RECORDS FOR THE TASK
A landscape with many peaks, sampled at points; each row gives a point and its height.
A climber steps from a point to the highest of its 2 nearest points, and stops where none of them is higher. Distance is the straight distance between rows; heights are no part of it.
J_134: [  6  17 -31  40  -4  -9  50 -22   3 -17  34  -2   0  21  -6 -34 -31  -8
 -20  -1   4  34]  (h 746)
J_260: [ 35  18  11 -26   1  -5   6   6  20  -8  -3  -5 -10   0 -36  16   1 -29
   0   4  27  39]  (h 389)
J_451: [ 11 -20  63 -29  -4   1 -45  14 -17 -18  37  15   0  11 -10   2  12 -13
  -8  -5  13  47]  (h 650)
J_147: [ 12 -21 -59  45  35   1 -20   4  16 -33 -34 -29 -10  -1  -6 -29   3   5
   2   5   1 -49]  (h 319)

ACTIVITY
Every line above is to be transcribed exactly, with nothing missed.

SOLUTION TO THIS EXERCISE
A landscape with many peaks, sampled at points; each row gives a point and its height.
A climber steps from a point to the highest of its 2 nearest points, and stops where none of them is higher. Distance is the straight distance between rows; heights are no part of it.
J_134: [  6  17 -31  40  -4  -9  50 -22   3 -17  34  -2   0  21  -6 -34 -31  -8
 -20  -1   4  34]  (h 746)
J_260: [ 35  18  11 -26   1  -5   6   6  20  -8  -3  -5 -10   0 -36  16   1 -29
   0   4  27  39]  (h 389)
J_451: [ 11 -20  63 -29  -4   1 -45  14 -17 -18  37  15   0  11 -10   2  12 -13
  -8  -5  13  47]  (h 650)
J_147: [ 12 -21 -59  45  35   1 -20   4  16 -33 -34 -29 -10  -1  -6 -29   3   5
   2   5   1 -49]  (h 319)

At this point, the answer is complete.